[Your objective]
List all the lines in these records that hold "none".

Given data START

Each wall is flat, endless, passes through zero and stands at right angles to its row. A trip goes straight from one point to another. Which walls does it cross, in order?
In the rows, 100 means zero.

Walls:
(1): 45,70,90
(2): 139,126,106
Trips:
146,117,60 to 86,143,102 => none
121,113,135 to 109,84,75 => 2, 1
117,159,143 to 75,114,94 => 1, 2
191,82,92 to 159,51,123 => none
97,140,86 to 64,183,124 => none
153,131,80 to 59,132,129 => 1, 2

Walls:
(1): 98,43,96,151,109,101,66,61,79,132,78,116
(2): 137,81,144,101,70,15,104,144,83,35,51,89
(3): 88,137,46,143,64,69,71,99,143,82,156,87
(4): 106,133,119,113,72,47,125,66,115,76,38,95
Trips:
60,119,113,127,79,83,54,78,68,88,125,109 to 79,74,105,87,151,112,128,93,51,108,111,141 => 4, 3
137,67,148,82,170,52,81,55,96,146,92,151 to 117,108,73,86,70,118,162,93,66,77,74,170 => 1
47,57,24,69,80,122,27,134,107,71,77,96 to 104,138,99,120,107,55,82,137,127,126,43,113 => 2, 4, 1
126,70,92,129,101,143,22,105,50,89,92,127 to 80,140,104,137,113,92,126,86,89,154,58,109 => 4
138,63,103,106,100,72,87,53,115,127,61,121 to 109,115,83,105,89,67,67,53,95,147,85,124 => 2, 3
115,107,94,128,145,102,115,141,119,30,109,108 to 85,66,38,61,80,112,185,94,176,97,68,117 => 4, 2, 3
79,108,111,111,154,70,110,53,128,104,136,105 to 76,77,20,87,59,95,90,58,78,33,147,96 => 4, 1
110,36,148,103,80,63,70,113,88,125,103,93 to 51,144,108,79,92,186,38,74,109,119,137,195 => 2, 3
77,79,91,94,150,85,139,187,141,130,123,93 to 155,121,59,79,102,133,108,72,91,138,178,66 => 3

Given data END

[Answer to the problem]
146,117,60 to 86,143,102 => none
191,82,92 to 159,51,123 => none
97,140,86 to 64,183,124 => none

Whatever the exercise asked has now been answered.